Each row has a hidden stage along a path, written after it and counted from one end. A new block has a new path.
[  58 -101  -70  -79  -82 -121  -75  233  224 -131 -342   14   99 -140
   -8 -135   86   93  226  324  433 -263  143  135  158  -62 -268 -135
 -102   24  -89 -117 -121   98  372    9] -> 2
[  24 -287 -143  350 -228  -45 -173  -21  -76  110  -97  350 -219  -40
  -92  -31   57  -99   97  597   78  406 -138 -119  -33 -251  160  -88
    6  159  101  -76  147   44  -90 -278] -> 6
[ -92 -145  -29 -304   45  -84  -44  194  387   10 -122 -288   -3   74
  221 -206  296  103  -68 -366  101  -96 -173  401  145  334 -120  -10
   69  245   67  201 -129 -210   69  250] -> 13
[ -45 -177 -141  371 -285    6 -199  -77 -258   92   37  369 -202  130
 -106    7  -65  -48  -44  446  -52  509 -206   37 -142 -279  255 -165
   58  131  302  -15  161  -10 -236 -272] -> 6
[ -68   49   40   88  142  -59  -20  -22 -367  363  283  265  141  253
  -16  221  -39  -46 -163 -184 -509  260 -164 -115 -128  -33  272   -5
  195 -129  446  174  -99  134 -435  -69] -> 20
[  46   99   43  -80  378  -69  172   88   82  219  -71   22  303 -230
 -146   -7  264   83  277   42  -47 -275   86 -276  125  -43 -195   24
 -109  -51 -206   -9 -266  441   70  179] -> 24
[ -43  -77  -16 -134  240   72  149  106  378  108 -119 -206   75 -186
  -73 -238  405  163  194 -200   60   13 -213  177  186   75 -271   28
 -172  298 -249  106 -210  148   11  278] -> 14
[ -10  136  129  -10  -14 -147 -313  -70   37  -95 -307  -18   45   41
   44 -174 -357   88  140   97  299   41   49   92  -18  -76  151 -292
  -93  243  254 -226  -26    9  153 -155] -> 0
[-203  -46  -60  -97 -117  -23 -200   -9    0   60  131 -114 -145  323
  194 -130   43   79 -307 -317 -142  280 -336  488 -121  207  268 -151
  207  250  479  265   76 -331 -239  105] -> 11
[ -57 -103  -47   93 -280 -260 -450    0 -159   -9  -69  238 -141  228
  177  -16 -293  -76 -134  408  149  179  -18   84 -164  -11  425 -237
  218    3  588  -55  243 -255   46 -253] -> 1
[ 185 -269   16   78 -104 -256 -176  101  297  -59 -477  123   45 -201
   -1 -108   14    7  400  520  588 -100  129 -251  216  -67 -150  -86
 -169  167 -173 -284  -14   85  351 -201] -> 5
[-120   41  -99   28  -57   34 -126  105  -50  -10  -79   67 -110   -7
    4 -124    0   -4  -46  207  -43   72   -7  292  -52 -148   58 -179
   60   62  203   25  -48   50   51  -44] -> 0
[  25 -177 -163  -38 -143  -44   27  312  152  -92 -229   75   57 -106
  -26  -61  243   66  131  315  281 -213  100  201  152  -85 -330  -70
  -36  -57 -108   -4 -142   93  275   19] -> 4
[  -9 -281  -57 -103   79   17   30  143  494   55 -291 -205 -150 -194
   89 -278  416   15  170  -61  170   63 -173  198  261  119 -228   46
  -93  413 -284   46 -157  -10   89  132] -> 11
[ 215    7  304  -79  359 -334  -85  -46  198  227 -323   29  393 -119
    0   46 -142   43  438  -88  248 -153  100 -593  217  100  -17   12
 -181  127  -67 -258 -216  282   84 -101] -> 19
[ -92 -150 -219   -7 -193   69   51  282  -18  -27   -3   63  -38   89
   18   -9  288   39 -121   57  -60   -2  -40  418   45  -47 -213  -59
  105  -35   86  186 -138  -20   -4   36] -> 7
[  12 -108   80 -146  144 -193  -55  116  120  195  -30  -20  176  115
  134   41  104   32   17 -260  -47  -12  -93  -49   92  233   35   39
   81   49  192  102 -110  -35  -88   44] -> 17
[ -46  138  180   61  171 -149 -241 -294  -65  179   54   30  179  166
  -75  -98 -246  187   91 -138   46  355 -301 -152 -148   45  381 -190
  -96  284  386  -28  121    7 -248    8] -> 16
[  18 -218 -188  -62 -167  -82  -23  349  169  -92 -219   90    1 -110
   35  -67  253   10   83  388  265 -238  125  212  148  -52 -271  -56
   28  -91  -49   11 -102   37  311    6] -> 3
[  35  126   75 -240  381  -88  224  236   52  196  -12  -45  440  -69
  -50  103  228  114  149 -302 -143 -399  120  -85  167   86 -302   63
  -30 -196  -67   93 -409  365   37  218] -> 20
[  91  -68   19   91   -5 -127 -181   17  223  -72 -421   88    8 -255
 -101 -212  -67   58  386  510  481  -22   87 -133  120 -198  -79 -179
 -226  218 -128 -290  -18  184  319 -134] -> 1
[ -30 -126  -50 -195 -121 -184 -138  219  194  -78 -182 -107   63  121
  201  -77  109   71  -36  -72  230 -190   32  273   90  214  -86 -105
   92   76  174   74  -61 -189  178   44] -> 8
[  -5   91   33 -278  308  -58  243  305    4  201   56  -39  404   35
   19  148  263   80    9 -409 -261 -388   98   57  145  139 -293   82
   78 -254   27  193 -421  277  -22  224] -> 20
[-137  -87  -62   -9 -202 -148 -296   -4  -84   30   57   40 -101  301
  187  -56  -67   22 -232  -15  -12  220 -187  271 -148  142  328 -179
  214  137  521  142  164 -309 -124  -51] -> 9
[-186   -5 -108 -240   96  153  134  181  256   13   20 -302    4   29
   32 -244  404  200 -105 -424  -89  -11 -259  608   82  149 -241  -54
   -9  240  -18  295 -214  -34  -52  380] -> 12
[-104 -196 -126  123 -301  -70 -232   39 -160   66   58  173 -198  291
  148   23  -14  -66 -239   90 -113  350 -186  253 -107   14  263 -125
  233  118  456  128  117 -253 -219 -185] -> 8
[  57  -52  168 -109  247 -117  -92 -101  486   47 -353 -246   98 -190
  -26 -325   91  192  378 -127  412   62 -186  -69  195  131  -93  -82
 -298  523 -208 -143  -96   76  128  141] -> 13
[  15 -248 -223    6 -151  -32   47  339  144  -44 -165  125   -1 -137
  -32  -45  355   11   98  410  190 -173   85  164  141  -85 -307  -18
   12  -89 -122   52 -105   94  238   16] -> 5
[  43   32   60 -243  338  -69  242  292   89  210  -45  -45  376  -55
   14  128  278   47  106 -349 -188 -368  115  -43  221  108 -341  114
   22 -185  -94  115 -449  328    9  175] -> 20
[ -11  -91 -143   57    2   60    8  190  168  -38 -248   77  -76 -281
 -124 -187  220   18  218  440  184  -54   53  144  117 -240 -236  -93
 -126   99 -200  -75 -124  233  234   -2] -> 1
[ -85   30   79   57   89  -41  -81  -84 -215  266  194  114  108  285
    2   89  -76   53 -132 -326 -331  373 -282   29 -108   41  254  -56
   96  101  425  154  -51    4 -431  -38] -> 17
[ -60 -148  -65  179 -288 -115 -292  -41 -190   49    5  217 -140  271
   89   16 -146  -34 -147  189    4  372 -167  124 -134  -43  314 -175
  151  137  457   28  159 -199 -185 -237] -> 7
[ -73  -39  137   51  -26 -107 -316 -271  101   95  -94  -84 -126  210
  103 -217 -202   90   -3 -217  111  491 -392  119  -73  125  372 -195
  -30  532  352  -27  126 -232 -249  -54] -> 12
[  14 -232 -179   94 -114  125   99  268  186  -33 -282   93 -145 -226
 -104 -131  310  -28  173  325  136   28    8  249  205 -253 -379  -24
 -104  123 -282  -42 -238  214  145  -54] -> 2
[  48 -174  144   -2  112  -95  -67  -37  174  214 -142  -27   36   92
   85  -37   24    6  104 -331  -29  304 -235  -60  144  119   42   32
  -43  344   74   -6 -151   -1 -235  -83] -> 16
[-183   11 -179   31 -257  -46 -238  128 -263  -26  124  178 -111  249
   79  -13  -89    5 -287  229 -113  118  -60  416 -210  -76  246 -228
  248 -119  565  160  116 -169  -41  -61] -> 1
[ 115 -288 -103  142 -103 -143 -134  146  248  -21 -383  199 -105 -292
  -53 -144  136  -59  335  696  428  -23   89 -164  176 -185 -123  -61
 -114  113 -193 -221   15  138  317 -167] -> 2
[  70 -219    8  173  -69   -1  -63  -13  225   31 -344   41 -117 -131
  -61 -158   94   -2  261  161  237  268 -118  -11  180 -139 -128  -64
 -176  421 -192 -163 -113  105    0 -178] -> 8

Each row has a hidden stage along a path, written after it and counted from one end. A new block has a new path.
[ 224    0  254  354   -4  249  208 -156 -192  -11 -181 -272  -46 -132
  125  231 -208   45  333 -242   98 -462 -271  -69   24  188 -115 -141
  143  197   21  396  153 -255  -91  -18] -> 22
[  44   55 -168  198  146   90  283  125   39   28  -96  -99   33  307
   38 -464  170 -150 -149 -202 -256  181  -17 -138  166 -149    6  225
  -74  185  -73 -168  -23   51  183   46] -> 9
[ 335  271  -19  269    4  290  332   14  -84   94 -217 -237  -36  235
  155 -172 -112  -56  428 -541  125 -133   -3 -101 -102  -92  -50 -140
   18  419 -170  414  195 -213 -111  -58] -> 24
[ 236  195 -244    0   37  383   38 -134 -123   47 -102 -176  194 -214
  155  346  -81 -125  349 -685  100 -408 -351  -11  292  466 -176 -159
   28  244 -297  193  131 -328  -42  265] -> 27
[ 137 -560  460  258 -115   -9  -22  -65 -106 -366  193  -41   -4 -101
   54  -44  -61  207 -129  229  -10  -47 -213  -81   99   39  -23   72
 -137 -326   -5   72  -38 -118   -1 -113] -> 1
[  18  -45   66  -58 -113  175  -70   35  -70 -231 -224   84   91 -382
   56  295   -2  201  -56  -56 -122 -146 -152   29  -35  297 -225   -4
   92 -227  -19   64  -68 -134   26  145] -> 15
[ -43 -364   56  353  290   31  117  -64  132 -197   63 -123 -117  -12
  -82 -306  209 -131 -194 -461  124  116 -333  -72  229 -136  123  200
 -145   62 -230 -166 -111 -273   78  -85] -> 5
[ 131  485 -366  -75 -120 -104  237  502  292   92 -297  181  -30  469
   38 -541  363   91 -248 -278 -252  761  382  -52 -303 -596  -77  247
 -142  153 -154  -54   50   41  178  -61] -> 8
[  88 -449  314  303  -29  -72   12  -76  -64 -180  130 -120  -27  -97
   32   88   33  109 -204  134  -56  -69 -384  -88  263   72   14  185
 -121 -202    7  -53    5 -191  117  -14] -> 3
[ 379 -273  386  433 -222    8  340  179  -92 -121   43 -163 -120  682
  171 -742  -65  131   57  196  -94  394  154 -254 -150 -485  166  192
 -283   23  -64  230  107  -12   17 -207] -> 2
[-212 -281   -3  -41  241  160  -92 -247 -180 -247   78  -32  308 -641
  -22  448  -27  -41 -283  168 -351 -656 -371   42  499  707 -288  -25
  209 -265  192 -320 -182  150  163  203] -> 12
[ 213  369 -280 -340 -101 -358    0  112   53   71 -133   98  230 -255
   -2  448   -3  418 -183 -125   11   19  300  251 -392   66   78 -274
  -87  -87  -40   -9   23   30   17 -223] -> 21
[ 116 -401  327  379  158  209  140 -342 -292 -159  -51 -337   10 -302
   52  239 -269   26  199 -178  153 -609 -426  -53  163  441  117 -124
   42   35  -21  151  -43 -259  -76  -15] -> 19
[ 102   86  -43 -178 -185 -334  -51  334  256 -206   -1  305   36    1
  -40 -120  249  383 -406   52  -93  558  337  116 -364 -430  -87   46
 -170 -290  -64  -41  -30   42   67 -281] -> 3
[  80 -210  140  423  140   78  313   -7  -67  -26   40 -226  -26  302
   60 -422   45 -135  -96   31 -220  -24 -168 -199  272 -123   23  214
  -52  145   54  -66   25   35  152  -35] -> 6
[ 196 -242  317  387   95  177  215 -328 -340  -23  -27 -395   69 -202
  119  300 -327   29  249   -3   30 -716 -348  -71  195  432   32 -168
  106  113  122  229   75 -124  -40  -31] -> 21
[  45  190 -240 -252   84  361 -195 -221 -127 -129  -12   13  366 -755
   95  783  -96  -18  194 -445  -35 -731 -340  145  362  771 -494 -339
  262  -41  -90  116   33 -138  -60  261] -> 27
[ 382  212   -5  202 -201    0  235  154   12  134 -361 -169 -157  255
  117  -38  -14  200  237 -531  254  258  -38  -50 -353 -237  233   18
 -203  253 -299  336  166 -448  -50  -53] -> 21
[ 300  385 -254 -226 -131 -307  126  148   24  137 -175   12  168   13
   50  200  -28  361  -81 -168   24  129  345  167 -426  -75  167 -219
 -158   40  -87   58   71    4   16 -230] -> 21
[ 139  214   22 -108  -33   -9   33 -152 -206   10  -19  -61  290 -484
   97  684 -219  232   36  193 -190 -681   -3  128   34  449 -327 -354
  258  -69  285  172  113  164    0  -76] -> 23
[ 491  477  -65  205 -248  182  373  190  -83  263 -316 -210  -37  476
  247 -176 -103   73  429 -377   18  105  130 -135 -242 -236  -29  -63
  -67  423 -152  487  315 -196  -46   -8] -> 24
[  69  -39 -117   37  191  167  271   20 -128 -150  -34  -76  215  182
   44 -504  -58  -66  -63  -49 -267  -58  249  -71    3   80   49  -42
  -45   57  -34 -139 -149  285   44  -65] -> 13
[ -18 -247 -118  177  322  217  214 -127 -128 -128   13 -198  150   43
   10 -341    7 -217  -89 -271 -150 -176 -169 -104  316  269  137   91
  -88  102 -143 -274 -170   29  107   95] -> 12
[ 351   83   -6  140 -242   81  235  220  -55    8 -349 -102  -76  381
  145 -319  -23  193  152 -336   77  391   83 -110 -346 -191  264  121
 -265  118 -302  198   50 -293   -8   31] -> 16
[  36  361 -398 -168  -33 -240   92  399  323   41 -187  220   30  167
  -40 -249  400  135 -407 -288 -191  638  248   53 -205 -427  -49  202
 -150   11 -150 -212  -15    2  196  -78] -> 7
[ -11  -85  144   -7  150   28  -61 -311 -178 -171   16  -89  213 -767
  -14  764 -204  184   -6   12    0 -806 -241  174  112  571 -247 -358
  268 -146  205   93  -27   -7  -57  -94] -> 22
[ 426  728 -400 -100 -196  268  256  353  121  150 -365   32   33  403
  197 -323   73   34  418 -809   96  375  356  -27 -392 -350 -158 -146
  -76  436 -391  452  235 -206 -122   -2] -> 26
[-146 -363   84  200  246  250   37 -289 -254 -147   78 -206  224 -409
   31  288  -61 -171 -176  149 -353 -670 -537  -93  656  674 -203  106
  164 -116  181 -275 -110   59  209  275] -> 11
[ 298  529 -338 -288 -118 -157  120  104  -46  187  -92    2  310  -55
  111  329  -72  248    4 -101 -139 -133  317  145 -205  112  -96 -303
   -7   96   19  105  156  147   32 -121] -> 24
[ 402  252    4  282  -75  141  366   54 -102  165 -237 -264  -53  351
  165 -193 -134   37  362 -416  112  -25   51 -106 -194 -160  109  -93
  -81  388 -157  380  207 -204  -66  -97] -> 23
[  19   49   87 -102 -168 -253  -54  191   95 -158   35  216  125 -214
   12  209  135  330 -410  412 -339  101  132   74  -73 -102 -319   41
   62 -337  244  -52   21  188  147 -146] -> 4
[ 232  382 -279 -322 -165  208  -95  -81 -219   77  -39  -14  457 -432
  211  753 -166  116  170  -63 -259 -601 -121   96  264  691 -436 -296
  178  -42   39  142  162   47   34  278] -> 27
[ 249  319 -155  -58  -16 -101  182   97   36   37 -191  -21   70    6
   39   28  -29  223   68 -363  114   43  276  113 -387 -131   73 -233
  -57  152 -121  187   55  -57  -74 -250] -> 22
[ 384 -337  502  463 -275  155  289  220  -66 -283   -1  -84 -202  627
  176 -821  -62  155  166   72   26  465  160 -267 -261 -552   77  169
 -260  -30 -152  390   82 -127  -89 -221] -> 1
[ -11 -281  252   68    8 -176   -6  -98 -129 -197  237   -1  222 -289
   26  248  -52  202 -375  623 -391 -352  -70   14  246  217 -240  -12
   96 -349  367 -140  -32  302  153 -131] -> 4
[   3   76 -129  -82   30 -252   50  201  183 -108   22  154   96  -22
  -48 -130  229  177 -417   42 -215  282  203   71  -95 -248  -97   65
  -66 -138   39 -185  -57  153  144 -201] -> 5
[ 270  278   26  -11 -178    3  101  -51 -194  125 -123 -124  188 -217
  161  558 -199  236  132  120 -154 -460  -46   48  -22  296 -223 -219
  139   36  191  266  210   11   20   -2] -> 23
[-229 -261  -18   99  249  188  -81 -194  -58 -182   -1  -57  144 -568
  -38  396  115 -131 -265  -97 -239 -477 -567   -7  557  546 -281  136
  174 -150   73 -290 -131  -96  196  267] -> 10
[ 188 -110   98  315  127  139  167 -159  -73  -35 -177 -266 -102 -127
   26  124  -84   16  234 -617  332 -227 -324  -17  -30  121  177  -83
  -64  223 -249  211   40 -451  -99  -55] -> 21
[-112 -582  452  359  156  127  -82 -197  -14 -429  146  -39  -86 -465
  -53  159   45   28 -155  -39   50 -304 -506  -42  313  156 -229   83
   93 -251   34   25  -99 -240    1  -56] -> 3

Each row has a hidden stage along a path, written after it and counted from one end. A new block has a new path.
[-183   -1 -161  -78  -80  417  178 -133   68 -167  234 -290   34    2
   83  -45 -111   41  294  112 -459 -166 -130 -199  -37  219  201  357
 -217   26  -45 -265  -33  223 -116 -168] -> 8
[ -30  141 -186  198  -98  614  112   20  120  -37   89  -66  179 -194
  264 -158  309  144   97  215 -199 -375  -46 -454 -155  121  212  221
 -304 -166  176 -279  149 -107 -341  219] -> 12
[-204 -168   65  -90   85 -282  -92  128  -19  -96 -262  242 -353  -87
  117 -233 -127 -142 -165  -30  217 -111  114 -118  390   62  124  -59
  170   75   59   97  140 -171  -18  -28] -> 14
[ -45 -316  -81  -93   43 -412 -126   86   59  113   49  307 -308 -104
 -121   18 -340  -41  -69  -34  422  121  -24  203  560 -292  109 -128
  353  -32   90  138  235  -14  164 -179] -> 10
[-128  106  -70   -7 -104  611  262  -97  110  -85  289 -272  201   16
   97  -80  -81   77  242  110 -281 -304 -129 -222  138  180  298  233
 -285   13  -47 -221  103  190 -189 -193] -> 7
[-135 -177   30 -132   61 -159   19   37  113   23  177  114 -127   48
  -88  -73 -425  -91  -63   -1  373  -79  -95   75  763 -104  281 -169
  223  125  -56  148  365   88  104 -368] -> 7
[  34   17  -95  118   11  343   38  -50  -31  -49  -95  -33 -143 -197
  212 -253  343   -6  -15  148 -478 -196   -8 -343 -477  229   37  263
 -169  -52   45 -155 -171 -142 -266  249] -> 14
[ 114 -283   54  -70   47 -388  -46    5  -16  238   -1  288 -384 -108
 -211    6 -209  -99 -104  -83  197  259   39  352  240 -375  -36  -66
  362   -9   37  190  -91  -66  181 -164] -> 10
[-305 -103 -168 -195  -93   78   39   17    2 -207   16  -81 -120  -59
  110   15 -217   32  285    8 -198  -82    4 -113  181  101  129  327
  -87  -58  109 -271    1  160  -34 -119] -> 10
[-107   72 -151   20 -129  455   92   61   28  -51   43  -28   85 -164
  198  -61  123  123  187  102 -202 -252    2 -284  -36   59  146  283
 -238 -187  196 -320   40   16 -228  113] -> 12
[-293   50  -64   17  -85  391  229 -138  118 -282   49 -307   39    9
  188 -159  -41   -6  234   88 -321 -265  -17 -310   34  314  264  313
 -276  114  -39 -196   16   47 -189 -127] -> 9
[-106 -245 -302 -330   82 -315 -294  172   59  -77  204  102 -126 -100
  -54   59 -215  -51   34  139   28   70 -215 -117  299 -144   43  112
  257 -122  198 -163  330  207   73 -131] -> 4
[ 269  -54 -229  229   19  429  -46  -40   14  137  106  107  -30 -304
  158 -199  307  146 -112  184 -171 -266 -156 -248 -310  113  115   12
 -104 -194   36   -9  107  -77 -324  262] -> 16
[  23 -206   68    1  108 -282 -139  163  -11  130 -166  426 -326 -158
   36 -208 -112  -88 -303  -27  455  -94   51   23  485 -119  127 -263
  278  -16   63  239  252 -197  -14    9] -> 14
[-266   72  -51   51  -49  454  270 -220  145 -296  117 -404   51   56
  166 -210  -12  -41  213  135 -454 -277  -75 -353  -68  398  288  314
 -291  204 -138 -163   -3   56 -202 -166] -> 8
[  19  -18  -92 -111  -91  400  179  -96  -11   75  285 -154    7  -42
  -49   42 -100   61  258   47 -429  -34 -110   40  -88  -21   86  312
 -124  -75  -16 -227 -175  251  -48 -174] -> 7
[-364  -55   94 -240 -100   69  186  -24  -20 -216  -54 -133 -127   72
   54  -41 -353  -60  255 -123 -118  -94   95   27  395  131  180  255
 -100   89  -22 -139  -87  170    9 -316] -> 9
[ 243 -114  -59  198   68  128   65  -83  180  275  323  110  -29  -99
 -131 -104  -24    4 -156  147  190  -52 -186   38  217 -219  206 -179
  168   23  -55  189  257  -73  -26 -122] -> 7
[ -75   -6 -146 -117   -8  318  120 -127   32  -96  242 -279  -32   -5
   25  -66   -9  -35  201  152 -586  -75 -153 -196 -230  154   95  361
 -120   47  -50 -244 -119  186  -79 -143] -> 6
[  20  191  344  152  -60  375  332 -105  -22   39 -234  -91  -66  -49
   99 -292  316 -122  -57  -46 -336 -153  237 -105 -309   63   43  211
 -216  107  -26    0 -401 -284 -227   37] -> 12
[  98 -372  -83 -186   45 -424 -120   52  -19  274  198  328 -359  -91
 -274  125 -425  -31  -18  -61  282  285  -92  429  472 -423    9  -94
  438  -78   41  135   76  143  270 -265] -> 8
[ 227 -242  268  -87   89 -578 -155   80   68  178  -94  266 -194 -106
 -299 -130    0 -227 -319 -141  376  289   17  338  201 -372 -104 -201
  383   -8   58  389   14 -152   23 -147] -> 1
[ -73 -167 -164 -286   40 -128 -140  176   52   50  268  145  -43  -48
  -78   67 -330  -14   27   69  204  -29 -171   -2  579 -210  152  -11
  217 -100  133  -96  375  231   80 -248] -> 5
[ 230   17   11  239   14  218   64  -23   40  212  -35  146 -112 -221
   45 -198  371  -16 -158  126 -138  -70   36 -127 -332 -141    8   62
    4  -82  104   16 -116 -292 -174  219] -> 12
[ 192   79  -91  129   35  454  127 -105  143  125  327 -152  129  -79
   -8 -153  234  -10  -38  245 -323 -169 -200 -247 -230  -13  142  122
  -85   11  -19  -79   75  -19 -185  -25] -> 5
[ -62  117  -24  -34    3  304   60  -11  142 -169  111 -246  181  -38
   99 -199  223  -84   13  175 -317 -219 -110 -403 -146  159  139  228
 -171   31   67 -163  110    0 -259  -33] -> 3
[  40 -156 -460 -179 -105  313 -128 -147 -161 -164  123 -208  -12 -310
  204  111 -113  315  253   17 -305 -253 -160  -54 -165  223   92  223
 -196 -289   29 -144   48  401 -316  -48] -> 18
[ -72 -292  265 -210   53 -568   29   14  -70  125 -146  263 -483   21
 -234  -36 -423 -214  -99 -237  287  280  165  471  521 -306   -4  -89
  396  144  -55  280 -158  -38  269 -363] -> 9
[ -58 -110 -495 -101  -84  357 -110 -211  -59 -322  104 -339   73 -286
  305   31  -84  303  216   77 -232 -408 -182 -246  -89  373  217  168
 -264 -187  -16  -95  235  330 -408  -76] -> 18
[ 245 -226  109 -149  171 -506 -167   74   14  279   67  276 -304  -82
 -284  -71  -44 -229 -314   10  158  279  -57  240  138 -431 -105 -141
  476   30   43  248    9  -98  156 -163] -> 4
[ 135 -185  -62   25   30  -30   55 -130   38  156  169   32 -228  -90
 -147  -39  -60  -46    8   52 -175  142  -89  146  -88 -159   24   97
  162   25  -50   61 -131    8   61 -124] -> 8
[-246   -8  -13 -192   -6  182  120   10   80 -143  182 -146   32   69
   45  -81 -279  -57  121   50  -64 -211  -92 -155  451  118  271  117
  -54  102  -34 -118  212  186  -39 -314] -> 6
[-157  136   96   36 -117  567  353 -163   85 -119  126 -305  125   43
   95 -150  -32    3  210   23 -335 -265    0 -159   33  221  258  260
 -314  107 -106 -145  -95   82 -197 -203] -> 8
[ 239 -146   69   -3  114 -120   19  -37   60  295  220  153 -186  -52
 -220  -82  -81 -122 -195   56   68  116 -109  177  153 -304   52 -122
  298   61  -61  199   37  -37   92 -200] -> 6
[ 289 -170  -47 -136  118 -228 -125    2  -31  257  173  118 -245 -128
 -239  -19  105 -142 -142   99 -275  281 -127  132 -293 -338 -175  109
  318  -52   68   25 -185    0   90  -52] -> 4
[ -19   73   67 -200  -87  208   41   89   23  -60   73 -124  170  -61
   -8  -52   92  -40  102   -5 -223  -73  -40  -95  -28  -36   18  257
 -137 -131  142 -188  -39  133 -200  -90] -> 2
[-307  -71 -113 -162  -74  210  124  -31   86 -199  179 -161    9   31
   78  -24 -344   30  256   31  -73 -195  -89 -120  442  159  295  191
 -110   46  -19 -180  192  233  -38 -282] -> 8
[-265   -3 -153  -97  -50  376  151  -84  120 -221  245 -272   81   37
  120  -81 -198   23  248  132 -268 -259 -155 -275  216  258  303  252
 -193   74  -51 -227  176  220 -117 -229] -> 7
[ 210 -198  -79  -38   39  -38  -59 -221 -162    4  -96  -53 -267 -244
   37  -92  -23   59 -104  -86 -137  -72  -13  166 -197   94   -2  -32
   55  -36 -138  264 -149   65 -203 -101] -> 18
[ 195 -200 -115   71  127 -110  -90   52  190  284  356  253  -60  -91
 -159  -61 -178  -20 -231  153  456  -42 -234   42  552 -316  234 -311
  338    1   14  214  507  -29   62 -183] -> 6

## Work to complete
All lines above from the one containing "247 -176 -103" to the one containing "-121] -> 24" must be repeated exactly, both lines included, and no others.

## Reply to the task
  247 -176 -103   73  429 -377   18  105  130 -135 -242 -236  -29  -63
  -67  423 -152  487  315 -196  -46   -8] -> 24
[  69  -39 -117   37  191  167  271   20 -128 -150  -34  -76  215  182
   44 -504  -58  -66  -63  -49 -267  -58  249  -71    3   80   49  -42
  -45   57  -34 -139 -149  285   44  -65] -> 13
[ -18 -247 -118  177  322  217  214 -127 -128 -128   13 -198  150   43
   10 -341    7 -217  -89 -271 -150 -176 -169 -104  316  269  137   91
  -88  102 -143 -274 -170   29  107   95] -> 12
[ 351   83   -6  140 -242   81  235  220  -55    8 -349 -102  -76  381
  145 -319  -23  193  152 -336   77  391   83 -110 -346 -191  264  121
 -265  118 -302  198   50 -293   -8   31] -> 16
[  36  361 -398 -168  -33 -240   92  399  323   41 -187  220   30  167
  -40 -249  400  135 -407 -288 -191  638  248   53 -205 -427  -49  202
 -150   11 -150 -212  -15    2  196  -78] -> 7
[ -11  -85  144   -7  150   28  -61 -311 -178 -171   16  -89  213 -767
  -14  764 -204  184   -6   12    0 -806 -241  174  112  571 -247 -358
  268 -146  205   93  -27   -7  -57  -94] -> 22
[ 426  728 -400 -100 -196  268  256  353  121  150 -365   32   33  403
  197 -323   73   34  418 -809   96  375  356  -27 -392 -350 -158 -146
  -76  436 -391  452  235 -206 -122   -2] -> 26
[-146 -363   84  200  246  250   37 -289 -254 -147   78 -206  224 -409
   31  288  -61 -171 -176  149 -353 -670 -537  -93  656  674 -203  106
  164 -116  181 -275 -110   59  209  275] -> 11
[ 298  529 -338 -288 -118 -157  120  104  -46  187  -92    2  310  -55
  111  329  -72  248    4 -101 -139 -133  317  145 -205  112  -96 -303
   -7   96   19  105  156  147   32 -121] -> 24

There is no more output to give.